## Problem description
Reproduce exactly, and only, the lines running from the start of the entries below to the line containing "The counts run from 0 to 931.".

## Data records
★ ★ ★ ★ ★

One turning vector, and how many steps it has turned
The counts run from 0 to 931.
[+1.80, +0.69, +0.89, +1.48, +0.19, -2.84, -0.55, -1.82, -0.11, -0.89, +1.41, -1.15, +0.69, +1.84, -1.53, -0.81, -0.99, +0.32, +0.94, -0.52, -0.60, +0.09, +1.87, +1.01, +2.68, -1.65, -0.06, -0.15, -0.81, +0.74, +1.62, +1.50, +0.70, +0.54, -1.98, +1.34, +0.93, +1.20, +0.60, -2.71, -1.20, -0.81, -1.42, +0.58, +0.15, +1.17, -1.49, +0.65, -2.00, +0.75, -0.72, +1.38, +0.06, -0.83]	399
[+0.18, +0.14, +0.68, -1.37, +0.55, -2.85, +0.06, -2.65, -0.13, +0.71, -0.58, -2.66, +1.51, +2.08, -1.86, -0.45, -1.57, -1.36, +0.50, -0.20, +0.24, +0.01, +0.99, -1.01, +2.27, -2.77, +1.22, -1.27, -1.27, +0.92, +0.78, +0.31, -1.22, +0.07, +0.67, -0.24, +0.01, -0.32, -0.56, +0.52, -1.14, -0.89, -2.71, +0.15, -0.46, +2.43, -0.36, -1.55, -1.21, +0.82, +0.57, +0.07, -0.02, +1.01]	746
[+0.05, +1.92, +2.60, +0.75, -0.28, -2.76, -0.35, -2.49, -0.15, +2.04, +0.01, -1.24, -0.53, +0.09, -2.65, -0.82, -1.25, +1.20, +0.59, -1.73, -0.02, -0.24, -1.12, -0.37, +0.14, -2.44, +1.17, -0.65, -0.41, +2.40, +0.95, +0.73, +1.99, -1.11, +1.16, +0.71, -2.03, -2.32, -1.12, +0.28, -1.01, +0.84, -0.46, -0.10, -1.54, +0.44, -0.53, -0.81, +1.19, +0.64, +0.34, +0.81, +0.18, -0.26]	76
[+0.73, +0.23, +1.93, -0.89, -1.24, -3.03, +0.11, -0.96, -0.34, +0.69, +0.29, -2.43, +0.41, +1.91, -1.49, -0.98, -1.34, +1.68, -0.96, -1.05, -0.63, -2.67, -0.37, -1.55, -0.04, -0.76, +1.02, -0.45, +0.90, +2.31, +1.66, -0.24, +2.35, -0.41, +2.21, +2.43, -0.80, -1.08, +0.00, +1.16, -1.43, +1.54, +0.51, +1.15, +0.63, +1.22, -1.09, -0.81, -0.33, -0.16, +0.14, -0.16, -0.29, +0.43]	174
[+0.72, +0.62, +1.33, -0.48, -0.50, -1.95, -1.91, -0.94, +1.12, +0.79, +0.43, -2.70, +0.63, +2.28, -1.64, -1.43, -1.50, -0.11, -0.45, -1.38, -0.06, -1.67, -0.56, +0.14, +1.97, -2.04, +2.07, +0.52, -1.95, +0.37, -0.11, +0.45, +1.20, +1.79, -0.02, +0.36, -0.21, +2.11, +0.63, +0.83, -0.40, -0.80, -0.79, +0.62, +0.45, +1.25, -0.27, -0.03, -2.32, +0.64, -1.81, +1.95, +1.30, +1.19]	409
[+1.24, +0.54, +1.36, +1.83, +0.66, -3.27, -0.43, -1.18, -0.45, -0.14, +1.72, +0.29, -0.11, +1.20, -2.85, -0.33, -0.62, +0.97, +1.17, -0.12, -0.39, +1.46, +1.95, +0.21, +1.77, -1.25, -0.10, +0.17, +0.36, +1.13, +1.56, +1.59, +0.79, -1.04, -1.01, +1.28, +1.55, -0.50, -0.85, -2.95, -1.26, +0.53, -1.65, +0.07, +0.73, +1.07, -1.25, +0.36, -0.21, +1.27, +1.19, +0.41, -0.69, -1.61]	781
[-0.43, +0.43, +1.71, -0.54, +0.69, -1.39, -0.37, -2.93, -0.11, +2.10, -1.48, -1.52, +0.82, +1.03, -2.83, -0.83, -1.83, +0.83, +0.65, +0.19, +0.07, +1.07, -0.54, -1.64, +0.77, -2.49, +1.28, -1.64, +0.24, +2.13, +0.00, +0.98, +0.45, -0.95, +1.52, +1.44, -0.30, -1.93, +0.00, +0.02, -1.56, -1.13, -1.41, +0.38, -1.61, +1.44, -2.16, -0.76, +1.13, +0.14, +0.77, +0.89, -0.42, -0.52]	750
[+1.34, +1.18, -1.83, -1.42, -0.03, -3.18, -1.32, -1.76, -0.30, +2.15, +0.03, -1.76, -1.25, +0.54, -2.54, -0.02, -1.01, +0.82, -0.10, -1.46, -0.08, +1.26, -0.78, -0.62, +2.82, -1.74, +0.62, +0.19, +1.56, +1.09, -0.73, -0.25, -0.18, -0.71, +1.41, -0.76, +2.05, -0.37, -0.99, -0.45, -0.82, -0.85, -0.44, -0.07, +0.43, +1.21, -0.18, -1.90, +0.05, +1.25, +2.20, -1.73, -0.11, +1.49]	210
[+1.85, +0.68, +0.90, -0.34, +0.49, -0.62, -1.25, -0.83, +2.26, -1.04, +0.52, -1.12, +0.40, +1.99, -1.27, -1.47, -0.51, +0.50, -1.96, -1.17, +0.55, +0.24, +1.50, +1.76, +1.74, -1.45, -0.26, +1.05, +0.66, -0.47, -0.69, -0.56, +0.15, +0.63, -1.34, +0.41, +1.83, +3.98, +0.78, +0.40, -1.74, +1.06, -0.56, +0.57, +2.85, +0.67, -0.85, +0.51, -1.79, +0.76, -0.19, -1.31, +0.20, -1.32]	148
[+1.09, +0.71, -0.25, -0.46, -1.03, -1.54, -2.54, -0.62, +0.67, +0.57, -0.50, -2.78, +0.04, +1.12, -1.43, -0.75, -1.82, +0.80, -0.02, -1.87, -0.42, -1.21, -0.97, -0.01, +2.42, -1.89, +1.40, +0.35, -0.59, +0.84, -0.37, +0.62, +1.52, +1.89, +0.49, +0.48, +0.45, +2.73, +1.13, -0.27, -0.14, -2.16, -0.34, +0.71, -0.07, +0.96, -1.32, +0.32, -3.01, +0.45, -1.20, +1.38, +1.59, +1.66]	407
[+0.79, +1.67, -0.74, +0.40, +0.04, -0.45, -2.44, -1.01, +1.26, +0.81, -1.00, -0.36, -0.81, -0.76, -2.68, +1.11, -0.55, +1.02, +1.17, -1.74, +0.08, +2.83, -0.13, +0.97, +2.89, -2.83, -0.76, +0.01, +0.52, +0.96, -0.92, +1.00, +0.65, -0.60, -0.56, -1.11, +1.94, +2.00, -0.61, -2.22, -0.58, -1.16, -1.83, -0.08, -0.31, -0.07, -1.22, +0.58, -1.31, +1.60, +1.35, -1.02, +0.63, -1.01]	634
[+0.27, -1.01, +0.72, -0.90, -0.38, -0.24, -0.73, -0.34, -0.43, +0.44, -2.76, -0.65, +0.61, -0.02, -1.89, +0.53, -1.24, +1.42, -0.80, -1.39, +0.78, +0.20, +0.17, -1.91, -0.79, -1.74, +0.91, -0.38, +2.38, +2.54, +0.46, -0.51, +1.08, -1.56, +2.91, +0.78, +1.11, +0.52, -0.18, +1.27, -1.82, +1.40, -1.25, +0.90, +1.72, +1.05, -1.06, -0.14, -0.60, +0.34, +2.62, -1.94, +0.06, -1.08]	89
[+0.40, +2.28, +1.61, +0.49, -0.50, -2.63, -0.29, -2.88, +0.88, +1.61, +0.37, -1.97, +0.23, +0.78, -2.16, -0.29, -1.04, -0.61, +0.67, -1.43, +0.50, +0.14, -0.45, +0.75, +2.44, -3.42, +0.42, -0.71, -2.46, +1.22, +0.45, +0.76, +0.34, +0.02, +0.08, -0.64, -2.07, -1.05, -1.03, +0.09, -0.19, -0.04, -1.89, -0.38, -1.75, +0.89, +0.24, -1.25, -0.28, +1.09, -0.38, +0.37, +0.29, +0.51]	73
[+0.59, +1.04, +1.02, -0.71, -1.07, -0.57, +0.73, -1.29, +1.73, +2.19, -0.42, -0.63, -0.36, +0.52, -2.54, -1.35, -0.87, +1.64, -2.02, -0.20, +1.45, -0.33, -1.04, -0.61, +0.88, -1.11, -0.90, -0.42, +2.27, +2.85, +0.79, -0.07, +1.81, +0.79, +2.65, +2.01, +0.43, -0.49, -0.35, +0.76, -0.56, +1.73, +0.24, +0.58, +0.24, +0.80, -2.23, -2.22, +0.15, -0.52, +1.13, -2.29, -0.35, -0.51]	35
[+1.73, +0.80, -1.02, +0.38, +0.48, -0.92, -1.39, -1.07, +0.75, +1.21, -0.30, +0.73, -1.03, -0.32, -2.82, -0.30, -0.71, +0.84, -0.51, -1.35, +1.69, +2.47, +0.77, +0.58, +2.34, -1.63, -0.47, +0.95, +1.76, +1.35, -0.07, +0.11, +0.07, -0.19, +0.22, -0.73, +3.11, +1.77, -0.70, -1.38, -0.95, +0.28, -1.21, +0.01, +2.00, +0.53, -0.83, -0.61, -0.56, +1.10, +2.64, -2.14, +0.05, -0.98]	775
[-0.80, +1.20, +3.47, +1.10, +0.76, -1.19, -0.80, -2.78, +1.11, +1.68, -0.41, -0.43, +1.10, +0.58, -2.55, -1.41, -1.46, -0.26, +0.25, -0.10, +0.87, +0.85, -0.51, -0.29, +0.42, -3.46, +1.67, -0.97, -1.42, +1.70, +0.23, +1.24, +0.65, +0.08, +0.78, +1.18, -1.33, -0.71, -0.47, +0.38, -1.57, -0.04, -1.83, +0.39, -1.14, +1.09, -1.46, -0.28, +0.52, +0.72, -0.33, +1.79, +0.61, -1.66]	368
[-0.07, -1.00, +1.88, -0.10, -0.50, -3.54, -1.17, -0.21, -0.41, +0.76, +1.10, -1.13, +0.79, +2.11, -2.88, -0.97, -1.26, +0.17, -0.06, -0.09, -0.08, -1.49, -0.03, -2.28, +0.09, -1.67, +2.50, +0.24, -0.03, +1.33, +1.82, +0.33, +1.35, +0.18, +2.01, +2.02, +1.19, -0.77, -0.85, -0.26, -1.19, +0.54, -1.22, +0.77, +1.25, +2.46, -0.26, -0.57, -1.24, +1.17, +0.98, +1.07, -0.09, +0.64]	651
[+0.24, +0.99, +1.26, +0.11, -1.07, +0.34, -2.09, -0.45, +0.94, -0.06, -2.11, +0.08, -0.09, -1.80, -1.37, +0.88, -0.75, +1.90, -0.90, -2.52, +0.16, +0.15, -1.36, -0.63, -0.92, -2.86, +0.67, +0.17, +1.42, +2.05, -0.14, -0.12, +2.02, -0.74, +2.47, +0.63, -0.15, +2.51, -0.21, +0.86, -1.93, +0.84, -0.50, +1.00, +0.81, -0.10, -1.12, +0.99, -0.94, +1.37, +1.35, -0.81, +1.53, -1.71]	763
[+1.72, +1.50, -1.29, -1.91, +0.26, -2.66, -1.12, -2.09, +1.29, -0.88, +0.48, -2.66, +0.13, +1.54, -0.56, -0.22, -0.12, +0.71, -1.18, -1.41, -1.54, +0.68, +0.56, +1.07, +3.13, -1.70, -0.37, +0.02, +1.35, -0.48, -0.95, -0.78, -0.77, -0.44, -0.54, +0.00, +1.24, +2.71, +0.09, +0.18, -1.86, -0.73, -0.41, +0.56, +0.96, +0.93, -0.52, -0.37, -1.24, +1.71, +0.60, -2.16, +0.04, +0.22]	60
[+2.42, -0.43, -0.55, +0.28, +0.60, -1.30, -1.01, -0.76, -0.07, -1.35, -0.56, -0.21, +0.44, +0.66, -1.07, -0.31, -0.99, +0.29, -1.02, -1.68, +0.93, +0.57, +2.10, +0.28, +1.44, -1.52, +0.02, +0.99, +1.52, +0.66, +1.11, -0.30, -0.27, +0.34, -0.27, +0.07, +2.80, +3.64, +0.35, -0.43, -1.68, +0.35, -1.30, +0.84, +3.24, +1.28, -0.61, +0.29, -2.49, +0.86, +1.34, -1.48, +0.36, -0.99]	918
[+0.42, +0.60, +1.52, +1.58, -0.11, -1.66, -2.05, +0.24, +0.42, +1.31, +0.75, +0.23, -0.50, +0.91, -3.88, +0.45, -0.29, +1.45, +1.93, -0.64, -0.29, +1.90, +0.84, +0.57, +1.49, -1.62, -0.18, +0.17, +0.05, +0.92, +0.50, +1.76, +1.81, -1.78, -0.83, +0.43, +1.58, -0.58, -1.01, -3.04, -0.42, +0.77, -1.78, -0.31, +0.12, +0.22, -0.84, +1.31, -0.43, +1.59, +1.06, +0.41, -0.36, -1.62]	250
[+0.19, +1.14, +2.72, +0.03, -0.16, -0.89, +0.17, -1.27, +1.94, -0.43, -0.28, -0.25, +1.17, +0.73, -2.17, +0.88, +0.10, +0.24, -0.15, -0.80, +0.42, +0.93, +1.59, +0.88, +0.72, -2.61, -1.79, -1.03, -0.30, +1.33, +1.22, +0.52, +0.60, -1.98, +0.09, +0.15, -0.83, +0.03, -1.34, -0.21, -1.35, +3.25, -2.63, -0.13, +0.44, +0.74, -0.51, +0.18, +0.09, +1.45, +1.16, -2.59, -0.88, -2.57]	335
[-0.24, +0.76, +3.36, +0.38, -0.81, -0.66, +0.86, -1.05, +2.97, +0.65, +0.96, -0.07, +1.24, +1.57, -2.58, -1.38, -0.30, -0.04, -1.57, +0.42, +1.19, -0.78, +0.54, +0.13, +0.79, -1.74, -0.94, -0.53, -0.41, +1.78, +1.73, +0.58, +1.28, +1.00, +1.02, +2.30, -0.45, +0.01, -0.72, +0.74, -0.70, +2.82, -1.49, +0.26, +0.36, +1.36, -1.40, -1.20, -0.45, +0.20, +0.00, -1.33, -0.47, -1.76]	422
[-0.22, +1.40, +0.49, -0.28, -0.43, -1.37, -0.42, -2.61, +2.15, +0.62, -0.02, -0.04, +0.72, -1.08, -1.79, -0.43, -0.74, -1.02, -1.20, -0.34, +0.84, +0.63, -1.11, -0.52, +1.87, -3.58, +0.10, -0.68, -0.66, +1.63, +0.67, +0.24, -0.58, +1.96, +2.12, +0.73, +0.14, +1.44, -1.03, +0.62, -1.03, -0.89, -2.16, +0.95, -1.02, +1.87, -1.03, -1.89, -1.29, +1.79, +0.93, -0.78, +1.34, -0.04]	896
[+0.09, -0.74, +2.64, -1.24, -0.94, -1.19, +0.37, -0.12, +0.72, +1.56, -0.56, -1.92, +1.48, +2.81, -2.58, -0.96, -1.27, +0.68, -1.09, -0.18, +1.12, -1.90, +0.44, -1.45, -0.10, -1.03, +0.48, -0.61, +0.24, +2.14, +1.47, -0.07, +1.83, -0.20, +1.73, +1.51, -0.09, -0.93, -0.05, +1.39, -0.51, +2.77, -1.37, +0.16, +1.27, +1.74, -0.74, -0.93, -0.83, -0.54, +0.47, -1.05, -0.83, -0.24]	564
[+0.61, +1.04, +1.18, +0.25, -1.70, +0.98, +0.08, +0.12, +1.80, +1.03, -1.14, +0.01, -0.03, -0.11, -2.65, +0.41, -0.74, +1.88, -0.59, -0.90, +1.41, -0.17, -0.39, +0.12, +1.02, -1.40, -2.15, -0.65, +1.70, +3.21, +1.12, +0.98, +2.40, +0.17, +1.77, +1.51, +0.30, +0.21, +0.04, -0.72, +0.10, +2.18, -1.05, +0.36, -0.27, +0.19, -2.73, -0.64, -1.14, -0.53, +0.75, -2.32, -0.19, -1.43]	426
[+1.17, +0.62, +0.59, -0.93, -2.01, -2.09, -0.13, -0.79, +0.89, +0.28, +0.07, -1.93, +0.37, +0.92, -1.08, -0.79, -1.31, -0.13, -1.84, -1.65, +1.08, -3.02, -0.49, -0.44, +1.58, -1.68, +0.41, +0.72, -0.48, +1.76, +1.95, -0.40, +1.23, +2.05, +1.87, +0.68, -0.41, +1.49, +0.04, +1.62, +0.07, +1.35, -0.52, +0.66, +1.01, +1.49, -0.09, -1.85, -2.52, +0.04, -0.12, -1.01, +0.80, +1.50]	560
[+1.94, +1.62, -0.22, +0.50, -0.52, -3.22, +0.41, -2.01, +1.10, +0.15, +2.39, -1.56, -0.09, +1.74, -1.99, -0.61, -0.71, -0.06, +0.10, -0.35, -0.02, -0.35, +1.10, +1.21, +4.12, -1.29, -1.26, -0.03, -0.60, +1.01, +1.88, +1.12, +0.21, +1.46, -0.88, +0.80, +0.69, +0.53, -0.26, -1.84, +0.17, -0.07, -1.23, +0.00, -0.21, +1.45, -1.00, -1.61, -1.64, +0.66, -0.37, -0.59, -0.44, +0.70]	691
[+2.02, +1.77, +0.94, +0.32, -1.16, -3.50, +0.32, -2.40, -0.36, +0.71, +1.07, -2.57, -0.35, +1.18, -0.98, -1.46, -1.60, +0.18, -0.92, -2.38, +0.41, -2.86, +0.08, +0.73, +1.88, -1.40, +0.60, +0.62, -0.87, +1.63, +1.89, +0.11, +1.23, +1.35, +0.31, +0.35, -1.66, +0.48, +0.06, +0.73, -0.28, +0.77, +0.28, +0.36, -0.10, +1.01, -0.09, -1.62, -1.39, -0.21, -1.12, +0.29, +0.55, +1.41]	170
[+3.44, +0.87, -0.98, -0.72, +0.01, -1.91, -0.41, -1.46, -0.46, -0.83, -0.55, -2.63, -0.28, +1.57, -0.24, -0.59, -1.04, +1.58, -1.20, -2.79, -0.05, -0.38, +1.70, +1.66, +2.45, -0.76, -0.44, +0.78, +1.49, +0.38, +0.00, -0.75, +0.52, -0.38, -1.38, -0.79, +1.10, +2.90, +1.06, +0.11, -1.41, +0.60, +0.33, +0.36, +2.16, +0.36, -0.56, +0.33, -1.83, +0.16, +0.06, -1.67, -0.08, -0.10]	440
[+0.96, +1.94, -0.46, -0.24, -1.20, -2.93, +0.72, -3.15, +0.46, +0.40, +0.05, -1.35, +0.16, -0.49, -1.20, +0.35, -0.93, -0.44, -0.24, -1.24, +0.29, -0.18, -0.45, -0.11, +2.94, -2.96, -0.63, -0.99, -0.62, +2.37, +1.80, +0.48, -0.43, +1.15, +1.51, +0.13, -0.75, -0.17, -1.07, -0.32, -0.19, -0.53, -1.63, +0.44, -1.77, +1.67, -1.21, -2.57, -1.31, +0.89, +0.78, -1.31, +0.56, +0.98]	603
[+2.42, +1.68, -1.28, +0.39, -0.25, -1.40, +0.00, -2.02, -0.77, -0.69, -1.26, -0.71, -0.58, -0.73, -1.28, +1.20, -0.88, +2.27, +0.77, -2.02, -0.54, +1.77, +1.17, +0.64, +1.94, -1.66, -1.82, -0.57, +2.69, +2.25, +0.73, +0.61, +0.39, -1.81, -0.19, +0.19, +0.71, +0.67, +0.05, -2.04, -1.54, -0.07, -0.88, +0.58, -0.18, -0.21, -2.15, +0.15, -0.63, +0.61, +1.79, -1.99, -0.33, -1.18]	872
[+0.01, +0.96, +1.31, +1.26, -1.27, +0.58, -1.35, -0.75, +0.32, +1.85, -2.33, +0.87, -0.63, -1.83, -2.70, +0.57, -1.42, +1.46, +0.45, -2.21, +1.70, +0.65, -1.24, -0.74, -0.12, -2.88, +0.27, -0.06, +0.53, +3.36, +0.96, +0.98, +2.34, -0.08, +2.44, +0.30, -0.12, +0.34, -0.67, -0.35, -0.34, +0.77, -1.56, +0.44, -0.55, +0.01, -1.42, -0.32, -0.87, +0.21, +1.39, -0.06, +1.28, -0.94]	904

★ ★ ★ ★ ★

## Response
One turning vector, and how many steps it has turned
The counts run from 0 to 931.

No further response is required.